■ About this task:
Using the records below, transcribe word for word the stretch from the line that contains "144, 116, 126" through the line that contains "123, 125, 121", both end lines included, and nothing else.

*** Given information Section Begins ***

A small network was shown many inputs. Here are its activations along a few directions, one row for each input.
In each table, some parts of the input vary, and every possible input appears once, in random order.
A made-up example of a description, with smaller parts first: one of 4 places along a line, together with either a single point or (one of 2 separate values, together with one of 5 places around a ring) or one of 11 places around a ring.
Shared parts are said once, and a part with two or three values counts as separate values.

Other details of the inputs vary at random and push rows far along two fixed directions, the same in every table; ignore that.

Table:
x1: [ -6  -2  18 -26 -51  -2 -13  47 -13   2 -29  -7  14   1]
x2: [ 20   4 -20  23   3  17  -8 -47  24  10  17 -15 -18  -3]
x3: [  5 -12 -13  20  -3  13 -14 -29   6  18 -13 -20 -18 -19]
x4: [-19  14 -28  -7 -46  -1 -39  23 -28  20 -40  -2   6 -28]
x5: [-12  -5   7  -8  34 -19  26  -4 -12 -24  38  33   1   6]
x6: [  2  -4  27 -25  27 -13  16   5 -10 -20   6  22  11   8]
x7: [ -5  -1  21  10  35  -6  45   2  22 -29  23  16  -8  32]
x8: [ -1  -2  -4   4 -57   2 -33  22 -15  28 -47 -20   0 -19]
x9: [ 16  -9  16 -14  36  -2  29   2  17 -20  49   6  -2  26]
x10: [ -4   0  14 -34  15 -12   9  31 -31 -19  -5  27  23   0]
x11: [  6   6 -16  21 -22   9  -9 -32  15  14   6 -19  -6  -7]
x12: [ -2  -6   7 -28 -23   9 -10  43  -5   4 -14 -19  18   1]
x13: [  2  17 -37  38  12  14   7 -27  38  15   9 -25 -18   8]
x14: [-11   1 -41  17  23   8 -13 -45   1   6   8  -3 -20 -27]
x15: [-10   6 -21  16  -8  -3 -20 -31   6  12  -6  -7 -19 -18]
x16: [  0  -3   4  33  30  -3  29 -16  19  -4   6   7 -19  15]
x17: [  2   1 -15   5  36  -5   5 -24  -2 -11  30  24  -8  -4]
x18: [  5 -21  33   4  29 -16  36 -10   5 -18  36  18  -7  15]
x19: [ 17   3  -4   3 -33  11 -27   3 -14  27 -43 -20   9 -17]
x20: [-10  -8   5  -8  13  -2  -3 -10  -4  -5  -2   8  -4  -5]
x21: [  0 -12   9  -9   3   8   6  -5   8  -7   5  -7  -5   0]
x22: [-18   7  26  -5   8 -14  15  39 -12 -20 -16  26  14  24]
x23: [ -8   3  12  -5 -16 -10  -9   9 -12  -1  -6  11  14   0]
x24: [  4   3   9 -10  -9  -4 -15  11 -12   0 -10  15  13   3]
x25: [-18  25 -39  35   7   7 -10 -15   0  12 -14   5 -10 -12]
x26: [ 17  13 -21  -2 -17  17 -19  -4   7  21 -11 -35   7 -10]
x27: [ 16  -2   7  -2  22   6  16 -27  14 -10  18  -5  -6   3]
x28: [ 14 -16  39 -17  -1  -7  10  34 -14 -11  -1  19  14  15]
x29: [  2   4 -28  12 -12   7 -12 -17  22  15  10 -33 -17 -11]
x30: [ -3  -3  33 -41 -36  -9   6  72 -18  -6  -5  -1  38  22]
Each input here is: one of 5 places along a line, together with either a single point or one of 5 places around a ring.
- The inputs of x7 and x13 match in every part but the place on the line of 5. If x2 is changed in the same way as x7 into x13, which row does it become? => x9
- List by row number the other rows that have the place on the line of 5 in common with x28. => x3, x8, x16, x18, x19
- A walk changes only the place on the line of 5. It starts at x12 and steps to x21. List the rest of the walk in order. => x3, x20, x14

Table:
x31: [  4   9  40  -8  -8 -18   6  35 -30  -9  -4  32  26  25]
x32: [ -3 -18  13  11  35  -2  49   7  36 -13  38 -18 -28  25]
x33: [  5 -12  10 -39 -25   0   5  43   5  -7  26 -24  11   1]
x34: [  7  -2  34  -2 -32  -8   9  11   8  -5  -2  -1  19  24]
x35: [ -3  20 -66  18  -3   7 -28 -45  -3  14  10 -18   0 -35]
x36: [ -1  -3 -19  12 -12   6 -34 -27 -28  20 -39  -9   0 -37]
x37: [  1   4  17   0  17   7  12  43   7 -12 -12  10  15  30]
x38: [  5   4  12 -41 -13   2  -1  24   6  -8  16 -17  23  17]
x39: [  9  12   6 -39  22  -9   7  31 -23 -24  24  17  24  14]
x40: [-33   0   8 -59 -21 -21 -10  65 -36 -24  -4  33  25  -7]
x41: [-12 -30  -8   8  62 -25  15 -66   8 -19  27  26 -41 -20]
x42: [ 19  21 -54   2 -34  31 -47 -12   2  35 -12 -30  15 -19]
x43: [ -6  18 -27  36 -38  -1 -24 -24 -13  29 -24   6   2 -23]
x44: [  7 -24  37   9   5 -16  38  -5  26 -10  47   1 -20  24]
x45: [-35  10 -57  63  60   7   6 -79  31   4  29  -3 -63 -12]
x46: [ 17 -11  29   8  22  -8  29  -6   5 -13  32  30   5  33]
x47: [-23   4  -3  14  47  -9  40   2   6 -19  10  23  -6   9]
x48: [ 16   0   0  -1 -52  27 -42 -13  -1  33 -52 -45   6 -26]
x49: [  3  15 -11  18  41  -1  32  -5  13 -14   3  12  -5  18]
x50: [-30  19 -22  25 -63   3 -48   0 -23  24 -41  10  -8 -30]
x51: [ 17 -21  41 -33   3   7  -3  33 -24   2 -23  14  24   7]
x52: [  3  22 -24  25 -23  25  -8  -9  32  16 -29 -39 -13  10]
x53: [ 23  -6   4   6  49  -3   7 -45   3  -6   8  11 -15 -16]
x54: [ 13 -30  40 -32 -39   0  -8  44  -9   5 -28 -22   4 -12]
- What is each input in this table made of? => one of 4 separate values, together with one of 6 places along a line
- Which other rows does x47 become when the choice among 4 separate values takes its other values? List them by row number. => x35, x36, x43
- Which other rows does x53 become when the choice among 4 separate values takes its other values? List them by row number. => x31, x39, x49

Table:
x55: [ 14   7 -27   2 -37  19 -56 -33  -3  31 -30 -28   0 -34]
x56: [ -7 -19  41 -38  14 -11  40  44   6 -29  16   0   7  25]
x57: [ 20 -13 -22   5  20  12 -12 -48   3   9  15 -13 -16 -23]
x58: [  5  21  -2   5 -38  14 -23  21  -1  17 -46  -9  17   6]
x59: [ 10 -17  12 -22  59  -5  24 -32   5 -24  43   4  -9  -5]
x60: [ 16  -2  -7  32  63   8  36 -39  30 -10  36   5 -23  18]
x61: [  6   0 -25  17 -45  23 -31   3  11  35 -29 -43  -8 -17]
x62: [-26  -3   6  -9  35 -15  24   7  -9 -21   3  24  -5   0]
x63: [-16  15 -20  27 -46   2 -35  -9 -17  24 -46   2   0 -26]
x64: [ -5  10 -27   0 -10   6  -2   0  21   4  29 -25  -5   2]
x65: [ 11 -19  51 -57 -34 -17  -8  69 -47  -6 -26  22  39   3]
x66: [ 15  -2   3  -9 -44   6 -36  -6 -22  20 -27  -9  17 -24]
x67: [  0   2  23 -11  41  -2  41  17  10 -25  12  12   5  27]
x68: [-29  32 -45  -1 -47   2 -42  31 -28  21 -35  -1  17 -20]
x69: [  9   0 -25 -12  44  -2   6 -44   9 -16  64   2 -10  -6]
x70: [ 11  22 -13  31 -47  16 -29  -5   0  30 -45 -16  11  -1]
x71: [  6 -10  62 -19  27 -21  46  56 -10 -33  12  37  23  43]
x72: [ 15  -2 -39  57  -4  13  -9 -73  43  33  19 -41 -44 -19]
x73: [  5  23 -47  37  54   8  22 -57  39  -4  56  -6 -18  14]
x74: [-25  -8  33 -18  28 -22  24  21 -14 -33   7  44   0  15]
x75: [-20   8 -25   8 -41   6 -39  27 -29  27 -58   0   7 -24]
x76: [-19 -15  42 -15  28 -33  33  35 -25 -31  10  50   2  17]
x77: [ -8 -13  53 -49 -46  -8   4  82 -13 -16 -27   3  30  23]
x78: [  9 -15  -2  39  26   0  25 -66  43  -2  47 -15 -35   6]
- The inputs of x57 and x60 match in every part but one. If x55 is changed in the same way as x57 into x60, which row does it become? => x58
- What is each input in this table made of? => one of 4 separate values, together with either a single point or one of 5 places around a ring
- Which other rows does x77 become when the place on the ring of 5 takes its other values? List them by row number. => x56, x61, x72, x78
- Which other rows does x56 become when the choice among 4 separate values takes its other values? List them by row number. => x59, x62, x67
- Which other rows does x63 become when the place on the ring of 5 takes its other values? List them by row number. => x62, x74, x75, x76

*** Given information Section Ends ***
*** Given information Section Begins ***

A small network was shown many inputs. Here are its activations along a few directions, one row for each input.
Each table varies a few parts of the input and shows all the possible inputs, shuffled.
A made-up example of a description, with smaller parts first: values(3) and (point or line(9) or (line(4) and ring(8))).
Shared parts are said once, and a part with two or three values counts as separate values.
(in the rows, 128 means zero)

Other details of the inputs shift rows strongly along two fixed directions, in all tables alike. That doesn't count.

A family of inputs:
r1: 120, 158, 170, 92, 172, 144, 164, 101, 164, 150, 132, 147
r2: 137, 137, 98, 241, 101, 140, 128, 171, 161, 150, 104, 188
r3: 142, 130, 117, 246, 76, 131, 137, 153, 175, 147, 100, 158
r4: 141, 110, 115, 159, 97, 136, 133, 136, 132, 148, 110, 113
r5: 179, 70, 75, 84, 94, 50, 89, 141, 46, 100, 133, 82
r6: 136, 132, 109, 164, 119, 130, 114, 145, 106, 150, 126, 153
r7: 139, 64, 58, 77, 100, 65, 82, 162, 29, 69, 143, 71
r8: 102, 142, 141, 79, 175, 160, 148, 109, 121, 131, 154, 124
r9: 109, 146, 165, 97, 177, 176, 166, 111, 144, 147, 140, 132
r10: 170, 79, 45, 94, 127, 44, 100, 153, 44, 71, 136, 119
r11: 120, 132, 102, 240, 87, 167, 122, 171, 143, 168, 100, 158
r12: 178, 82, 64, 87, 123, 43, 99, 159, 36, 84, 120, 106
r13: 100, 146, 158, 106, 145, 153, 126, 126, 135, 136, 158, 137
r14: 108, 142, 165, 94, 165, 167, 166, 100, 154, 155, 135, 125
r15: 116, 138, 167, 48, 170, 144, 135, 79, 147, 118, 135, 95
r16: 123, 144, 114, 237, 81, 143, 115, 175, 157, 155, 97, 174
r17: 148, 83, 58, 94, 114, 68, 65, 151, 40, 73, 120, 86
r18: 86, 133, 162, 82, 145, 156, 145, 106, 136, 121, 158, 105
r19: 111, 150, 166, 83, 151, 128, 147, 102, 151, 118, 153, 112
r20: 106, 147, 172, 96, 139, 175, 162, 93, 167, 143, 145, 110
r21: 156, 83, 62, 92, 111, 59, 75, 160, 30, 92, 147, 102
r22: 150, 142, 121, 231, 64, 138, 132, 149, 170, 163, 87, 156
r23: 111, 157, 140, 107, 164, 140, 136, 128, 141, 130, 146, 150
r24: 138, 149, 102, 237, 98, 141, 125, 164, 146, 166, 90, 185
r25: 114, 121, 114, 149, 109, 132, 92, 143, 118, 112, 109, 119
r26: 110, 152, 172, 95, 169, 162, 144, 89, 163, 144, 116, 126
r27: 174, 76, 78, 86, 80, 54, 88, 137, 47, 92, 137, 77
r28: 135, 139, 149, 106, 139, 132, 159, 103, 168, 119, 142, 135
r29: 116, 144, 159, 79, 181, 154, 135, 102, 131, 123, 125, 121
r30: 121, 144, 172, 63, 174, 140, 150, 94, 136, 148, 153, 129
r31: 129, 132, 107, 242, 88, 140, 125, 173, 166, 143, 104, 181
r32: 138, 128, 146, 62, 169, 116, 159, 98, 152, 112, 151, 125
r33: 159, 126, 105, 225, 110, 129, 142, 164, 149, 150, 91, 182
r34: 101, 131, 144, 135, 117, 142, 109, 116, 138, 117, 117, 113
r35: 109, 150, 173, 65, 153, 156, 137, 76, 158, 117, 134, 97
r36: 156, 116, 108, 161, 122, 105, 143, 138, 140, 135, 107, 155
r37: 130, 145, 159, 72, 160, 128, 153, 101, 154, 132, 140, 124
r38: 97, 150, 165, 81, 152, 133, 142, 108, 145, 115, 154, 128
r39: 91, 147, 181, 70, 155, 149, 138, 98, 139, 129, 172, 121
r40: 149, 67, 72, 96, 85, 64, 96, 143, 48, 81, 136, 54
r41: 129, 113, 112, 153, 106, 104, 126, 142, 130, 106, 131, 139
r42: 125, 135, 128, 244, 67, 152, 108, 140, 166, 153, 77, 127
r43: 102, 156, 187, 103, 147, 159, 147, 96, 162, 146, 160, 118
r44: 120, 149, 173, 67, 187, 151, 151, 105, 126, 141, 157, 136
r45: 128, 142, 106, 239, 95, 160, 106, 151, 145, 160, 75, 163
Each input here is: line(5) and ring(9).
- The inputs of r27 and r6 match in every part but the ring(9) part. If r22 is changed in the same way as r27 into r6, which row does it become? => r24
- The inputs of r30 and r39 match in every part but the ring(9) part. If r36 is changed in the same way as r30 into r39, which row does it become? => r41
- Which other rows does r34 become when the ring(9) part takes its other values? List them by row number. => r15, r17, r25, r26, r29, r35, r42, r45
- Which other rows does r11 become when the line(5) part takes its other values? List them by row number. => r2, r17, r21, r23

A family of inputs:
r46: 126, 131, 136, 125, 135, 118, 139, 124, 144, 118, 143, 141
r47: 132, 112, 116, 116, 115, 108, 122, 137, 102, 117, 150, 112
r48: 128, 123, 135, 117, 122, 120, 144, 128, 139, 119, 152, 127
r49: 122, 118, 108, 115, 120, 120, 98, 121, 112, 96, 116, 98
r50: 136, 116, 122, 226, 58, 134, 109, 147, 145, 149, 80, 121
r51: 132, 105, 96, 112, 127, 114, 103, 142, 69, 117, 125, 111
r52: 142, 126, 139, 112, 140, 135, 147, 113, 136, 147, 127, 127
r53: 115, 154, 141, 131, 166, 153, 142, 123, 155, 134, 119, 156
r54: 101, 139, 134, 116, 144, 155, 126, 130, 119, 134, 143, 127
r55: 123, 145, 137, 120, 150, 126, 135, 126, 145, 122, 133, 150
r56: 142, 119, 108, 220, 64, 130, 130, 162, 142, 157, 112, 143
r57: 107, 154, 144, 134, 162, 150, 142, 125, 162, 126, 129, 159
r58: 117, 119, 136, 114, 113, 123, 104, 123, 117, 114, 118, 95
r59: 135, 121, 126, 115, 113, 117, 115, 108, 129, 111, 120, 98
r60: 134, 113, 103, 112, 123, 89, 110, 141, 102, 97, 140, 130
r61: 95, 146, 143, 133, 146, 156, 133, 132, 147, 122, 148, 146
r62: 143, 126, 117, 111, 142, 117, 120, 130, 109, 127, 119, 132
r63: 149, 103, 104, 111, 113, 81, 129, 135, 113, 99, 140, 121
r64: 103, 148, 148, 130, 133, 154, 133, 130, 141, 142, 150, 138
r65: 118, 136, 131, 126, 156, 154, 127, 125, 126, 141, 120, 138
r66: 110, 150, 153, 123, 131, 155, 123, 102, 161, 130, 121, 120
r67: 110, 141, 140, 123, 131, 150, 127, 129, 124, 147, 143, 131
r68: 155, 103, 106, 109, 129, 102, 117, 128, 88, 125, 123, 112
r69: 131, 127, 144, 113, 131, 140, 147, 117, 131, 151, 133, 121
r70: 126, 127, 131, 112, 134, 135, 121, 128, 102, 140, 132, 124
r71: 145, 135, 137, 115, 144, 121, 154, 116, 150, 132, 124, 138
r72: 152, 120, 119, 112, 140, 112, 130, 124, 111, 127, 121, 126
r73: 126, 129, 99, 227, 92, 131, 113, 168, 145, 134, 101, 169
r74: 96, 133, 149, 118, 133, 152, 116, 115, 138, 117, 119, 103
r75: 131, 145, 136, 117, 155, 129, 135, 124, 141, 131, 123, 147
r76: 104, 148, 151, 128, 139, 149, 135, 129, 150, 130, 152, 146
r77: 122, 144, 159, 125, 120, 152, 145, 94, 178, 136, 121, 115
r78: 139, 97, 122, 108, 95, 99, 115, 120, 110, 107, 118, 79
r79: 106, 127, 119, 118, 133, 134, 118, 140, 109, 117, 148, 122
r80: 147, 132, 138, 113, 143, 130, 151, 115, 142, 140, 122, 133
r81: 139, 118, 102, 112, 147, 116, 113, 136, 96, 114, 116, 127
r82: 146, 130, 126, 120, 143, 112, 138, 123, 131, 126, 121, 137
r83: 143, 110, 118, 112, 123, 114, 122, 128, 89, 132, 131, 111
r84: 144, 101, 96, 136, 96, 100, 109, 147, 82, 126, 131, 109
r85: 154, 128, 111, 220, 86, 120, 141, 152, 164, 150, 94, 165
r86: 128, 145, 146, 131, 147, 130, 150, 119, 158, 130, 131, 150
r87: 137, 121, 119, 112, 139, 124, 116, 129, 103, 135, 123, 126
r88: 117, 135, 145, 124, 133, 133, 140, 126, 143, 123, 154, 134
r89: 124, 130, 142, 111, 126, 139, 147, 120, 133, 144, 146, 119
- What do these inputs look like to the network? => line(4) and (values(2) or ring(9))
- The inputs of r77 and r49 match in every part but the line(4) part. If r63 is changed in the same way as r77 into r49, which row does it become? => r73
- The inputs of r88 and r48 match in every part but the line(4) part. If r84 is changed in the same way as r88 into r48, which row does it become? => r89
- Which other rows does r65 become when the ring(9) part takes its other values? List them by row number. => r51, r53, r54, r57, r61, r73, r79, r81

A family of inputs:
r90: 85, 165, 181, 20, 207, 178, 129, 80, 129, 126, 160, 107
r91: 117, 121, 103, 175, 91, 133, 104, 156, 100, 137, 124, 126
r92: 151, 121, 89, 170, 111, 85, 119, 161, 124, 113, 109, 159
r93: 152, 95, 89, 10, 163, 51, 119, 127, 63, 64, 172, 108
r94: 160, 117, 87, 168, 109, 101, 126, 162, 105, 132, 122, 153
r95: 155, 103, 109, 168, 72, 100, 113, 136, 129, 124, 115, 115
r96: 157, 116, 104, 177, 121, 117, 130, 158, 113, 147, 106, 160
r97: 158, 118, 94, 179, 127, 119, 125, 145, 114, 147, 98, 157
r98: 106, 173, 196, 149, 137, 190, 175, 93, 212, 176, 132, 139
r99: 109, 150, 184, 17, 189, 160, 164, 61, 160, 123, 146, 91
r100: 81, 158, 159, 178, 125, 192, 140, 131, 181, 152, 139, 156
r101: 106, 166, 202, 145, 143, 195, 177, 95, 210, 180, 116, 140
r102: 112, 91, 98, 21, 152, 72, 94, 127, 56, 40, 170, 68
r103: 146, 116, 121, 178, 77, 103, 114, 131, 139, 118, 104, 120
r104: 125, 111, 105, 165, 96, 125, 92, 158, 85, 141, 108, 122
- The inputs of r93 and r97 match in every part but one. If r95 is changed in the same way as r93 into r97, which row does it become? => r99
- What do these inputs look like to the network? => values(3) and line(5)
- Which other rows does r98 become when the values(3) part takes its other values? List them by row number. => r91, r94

*** Given information Section Ends ***
*** Given information Section Begins ***

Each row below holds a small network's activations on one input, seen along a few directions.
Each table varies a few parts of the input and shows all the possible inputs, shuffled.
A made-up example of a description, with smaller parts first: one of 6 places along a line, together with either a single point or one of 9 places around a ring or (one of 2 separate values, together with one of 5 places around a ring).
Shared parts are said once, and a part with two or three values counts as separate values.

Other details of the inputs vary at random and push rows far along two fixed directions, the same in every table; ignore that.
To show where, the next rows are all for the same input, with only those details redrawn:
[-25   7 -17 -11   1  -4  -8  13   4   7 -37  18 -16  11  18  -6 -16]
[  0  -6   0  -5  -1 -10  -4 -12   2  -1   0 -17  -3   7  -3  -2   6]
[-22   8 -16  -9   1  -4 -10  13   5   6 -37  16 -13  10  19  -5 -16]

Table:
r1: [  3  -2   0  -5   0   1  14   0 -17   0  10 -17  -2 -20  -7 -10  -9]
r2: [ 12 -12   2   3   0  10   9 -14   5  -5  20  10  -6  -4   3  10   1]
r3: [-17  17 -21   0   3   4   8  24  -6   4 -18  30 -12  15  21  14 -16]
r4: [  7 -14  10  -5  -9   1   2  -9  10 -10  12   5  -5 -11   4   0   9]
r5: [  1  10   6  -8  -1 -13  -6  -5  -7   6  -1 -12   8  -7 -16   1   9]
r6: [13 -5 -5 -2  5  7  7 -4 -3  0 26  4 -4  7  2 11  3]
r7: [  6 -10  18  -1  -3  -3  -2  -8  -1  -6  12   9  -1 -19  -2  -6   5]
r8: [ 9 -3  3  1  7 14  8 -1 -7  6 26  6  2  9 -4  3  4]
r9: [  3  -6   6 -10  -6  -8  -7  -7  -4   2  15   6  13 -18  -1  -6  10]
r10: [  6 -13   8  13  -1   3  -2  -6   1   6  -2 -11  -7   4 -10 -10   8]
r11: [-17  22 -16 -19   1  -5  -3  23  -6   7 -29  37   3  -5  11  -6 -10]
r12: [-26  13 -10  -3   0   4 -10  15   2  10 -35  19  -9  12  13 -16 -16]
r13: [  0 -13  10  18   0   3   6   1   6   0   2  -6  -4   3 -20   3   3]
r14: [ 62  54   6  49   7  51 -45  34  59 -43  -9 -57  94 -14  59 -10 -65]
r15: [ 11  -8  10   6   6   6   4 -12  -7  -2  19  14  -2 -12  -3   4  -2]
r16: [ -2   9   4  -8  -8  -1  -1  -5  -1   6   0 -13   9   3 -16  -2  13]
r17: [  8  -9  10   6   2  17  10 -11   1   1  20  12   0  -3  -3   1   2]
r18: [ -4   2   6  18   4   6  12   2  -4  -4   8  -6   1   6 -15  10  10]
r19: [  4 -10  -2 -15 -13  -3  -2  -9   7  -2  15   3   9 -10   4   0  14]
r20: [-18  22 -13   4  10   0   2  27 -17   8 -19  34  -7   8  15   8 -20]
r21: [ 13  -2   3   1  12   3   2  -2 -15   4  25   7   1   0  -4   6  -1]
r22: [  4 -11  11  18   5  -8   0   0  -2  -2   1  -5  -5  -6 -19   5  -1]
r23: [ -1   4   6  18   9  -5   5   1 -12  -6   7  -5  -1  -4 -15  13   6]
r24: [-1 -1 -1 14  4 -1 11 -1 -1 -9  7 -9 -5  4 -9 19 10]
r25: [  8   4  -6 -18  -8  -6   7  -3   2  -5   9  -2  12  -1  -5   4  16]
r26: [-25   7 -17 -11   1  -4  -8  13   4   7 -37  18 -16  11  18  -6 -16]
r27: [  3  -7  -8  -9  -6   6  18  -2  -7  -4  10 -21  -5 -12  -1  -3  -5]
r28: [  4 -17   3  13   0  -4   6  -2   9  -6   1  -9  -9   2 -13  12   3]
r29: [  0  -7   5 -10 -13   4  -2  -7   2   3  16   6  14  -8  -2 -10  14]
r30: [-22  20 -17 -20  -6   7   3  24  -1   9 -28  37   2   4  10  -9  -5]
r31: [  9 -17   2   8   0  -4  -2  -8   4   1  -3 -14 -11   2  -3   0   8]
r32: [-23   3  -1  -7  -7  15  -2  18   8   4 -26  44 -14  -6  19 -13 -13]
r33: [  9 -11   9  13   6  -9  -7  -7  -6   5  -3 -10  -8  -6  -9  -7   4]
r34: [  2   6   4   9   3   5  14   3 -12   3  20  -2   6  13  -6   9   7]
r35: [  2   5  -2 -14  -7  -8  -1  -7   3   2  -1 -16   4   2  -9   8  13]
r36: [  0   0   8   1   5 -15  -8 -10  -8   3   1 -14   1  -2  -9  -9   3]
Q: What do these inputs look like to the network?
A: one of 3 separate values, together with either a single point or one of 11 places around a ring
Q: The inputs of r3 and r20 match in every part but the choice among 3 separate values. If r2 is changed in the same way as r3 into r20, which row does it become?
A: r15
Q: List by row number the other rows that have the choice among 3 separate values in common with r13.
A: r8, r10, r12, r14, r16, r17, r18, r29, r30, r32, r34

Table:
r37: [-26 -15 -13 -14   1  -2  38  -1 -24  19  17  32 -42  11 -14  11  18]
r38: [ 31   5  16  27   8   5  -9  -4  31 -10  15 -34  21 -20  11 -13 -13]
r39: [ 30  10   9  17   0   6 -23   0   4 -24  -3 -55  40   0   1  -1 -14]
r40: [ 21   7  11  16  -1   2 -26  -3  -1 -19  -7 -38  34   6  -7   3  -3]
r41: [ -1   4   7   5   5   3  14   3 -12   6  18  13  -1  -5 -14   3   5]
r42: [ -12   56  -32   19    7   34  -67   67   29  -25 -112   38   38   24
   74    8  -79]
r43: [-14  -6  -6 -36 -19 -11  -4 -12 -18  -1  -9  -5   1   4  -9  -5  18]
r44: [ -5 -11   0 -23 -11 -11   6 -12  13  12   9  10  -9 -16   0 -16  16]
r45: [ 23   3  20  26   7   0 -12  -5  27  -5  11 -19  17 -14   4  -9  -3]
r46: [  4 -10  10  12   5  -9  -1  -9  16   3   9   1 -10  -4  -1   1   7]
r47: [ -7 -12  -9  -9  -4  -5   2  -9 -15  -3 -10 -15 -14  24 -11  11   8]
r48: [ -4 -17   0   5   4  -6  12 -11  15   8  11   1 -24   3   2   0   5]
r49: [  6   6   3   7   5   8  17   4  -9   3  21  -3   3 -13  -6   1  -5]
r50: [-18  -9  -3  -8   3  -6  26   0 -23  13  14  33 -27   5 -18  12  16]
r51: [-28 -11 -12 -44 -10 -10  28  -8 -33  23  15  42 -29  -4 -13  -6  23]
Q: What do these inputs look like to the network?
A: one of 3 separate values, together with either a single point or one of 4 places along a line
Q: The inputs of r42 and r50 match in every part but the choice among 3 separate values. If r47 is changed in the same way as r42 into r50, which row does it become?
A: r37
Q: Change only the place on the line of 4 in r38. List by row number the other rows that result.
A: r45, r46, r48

*** Given information Section Ends ***

■ Result of this task:
r26: 110, 152, 172, 95, 169, 162, 144, 89, 163, 144, 116, 126
r27: 174, 76, 78, 86, 80, 54, 88, 137, 47, 92, 137, 77
r28: 135, 139, 149, 106, 139, 132, 159, 103, 168, 119, 142, 135
r29: 116, 144, 159, 79, 181, 154, 135, 102, 131, 123, 125, 121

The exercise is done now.